> **PROBLEM**: Output only the lines below that start at the line containing "y = f(res @" and end at the line containing "[186,91,129,16", with both ends kept.

Data extracted from a collection:
Below are the code and all the weights of a small trained network. Each question names an input and a target symbol and asks about switching units off, where a switched-off unit gives its printed mean instead of its output.

import numpy as np


def w(rows, s, z=0):
    codes = np.array(rows[::2]) - 128.0
    scale = np.full(codes.shape[1], s)
    scale[-1] = z or s
    return codes * scale


def f(y):
    return np.maximum(y, 0)


def softmax(a):
    e = np.exp(a - a.max(-1, keepdims=True))
    return e / e.sum(-1, keepdims=True)


def log_softmax(a):
    a = a - a.max(-1, keepdims=True)
    return a - np.log(np.exp(a).sum(-1, keepdims=True))


def net(x, mask):
    ids = ['βγδεζθλμξπστφψω'.index(c) for c in x.split()]
    T = len(ids)
    res = E[ids] + P[:T]
    u = 0
    for l in range(3):
        q, k, v = (res @ M[l].T for M in (Q, K, V))
        z = softmax(np.where(np.tri(T) > 0, q @ k.T / 2**0.5, -1e9)) @ v
        res = res + np.where(mask[u], z, O[l][:, -1]) @ O[l][:, :-1]
        u += 1
        y = f(res @ A[l][:, :-1].T + A[l][:, -1])
        res = res + np.where(mask[u : u + 4], y, B[l][:, -1]) @ B[l][:, :-1]
        u += 4
    return log_softmax(res[-1] @ U[:, :-1].T + U[:, -1])


Q, K, V, O, A, B = {}, {}, {}, {}, {}, {}
E = w([
[95,100,117,180,208,57,90,79,219,61,180],'β',
[181,131,171,124,172,112,87,108,194,212,132],'γ',
[115,119,219,125,85,77,136,119,105,69,167],'δ',
[167,87,199,169,110,116,102,46,175,129,252],'ε',
[66,81,131,130,127,193,200,57,123,173,191],'ζ',
[172,118,191,116,150,52,143,83,64,229,101],'θ',
[125,221,128,174,135,81,133,193,250,43,116],'λ',
[100,78,180,190,83,140,134,176,173,209,129],'μ',
[57,115,96,100,204,103,54,229,77,26,172],'ξ',
[91,143,69,209,176,186,109,170,128,129,196],'π',
[39,89,168,119,62,114,47,72,148,132,130],'σ',
[186,91,129,169,228,101,137,197,116,182,113],'τ',
[112,50,164,251,168,97,186,98,109,172,183],'φ',
[155,173,170,96,142,49,123,87,178,99,63],'ψ',
[139,97,145,57,124,75,82,221,144,99,230],'ω',
],0.019)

> **RESPONSE**:
        y = f(res @ A[l][:, :-1].T + A[l][:, -1])
        res = res + np.where(mask[u : u + 4], y, B[l][:, -1]) @ B[l][:, :-1]
        u += 4
    return log_softmax(res[-1] @ U[:, :-1].T + U[:, -1])


Q, K, V, O, A, B = {}, {}, {}, {}, {}, {}
E = w([
[95,100,117,180,208,57,90,79,219,61,180],'β',
[181,131,171,124,172,112,87,108,194,212,132],'γ',
[115,119,219,125,85,77,136,119,105,69,167],'δ',
[167,87,199,169,110,116,102,46,175,129,252],'ε',
[66,81,131,130,127,193,200,57,123,173,191],'ζ',
[172,118,191,116,150,52,143,83,64,229,101],'θ',
[125,221,128,174,135,81,133,193,250,43,116],'λ',
[100,78,180,190,83,140,134,176,173,209,129],'μ',
[57,115,96,100,204,103,54,229,77,26,172],'ξ',
[91,143,69,209,176,186,109,170,128,129,196],'π',
[39,89,168,119,62,114,47,72,148,132,130],'σ',
[186,91,129,169,228,101,137,197,116,182,113],'τ',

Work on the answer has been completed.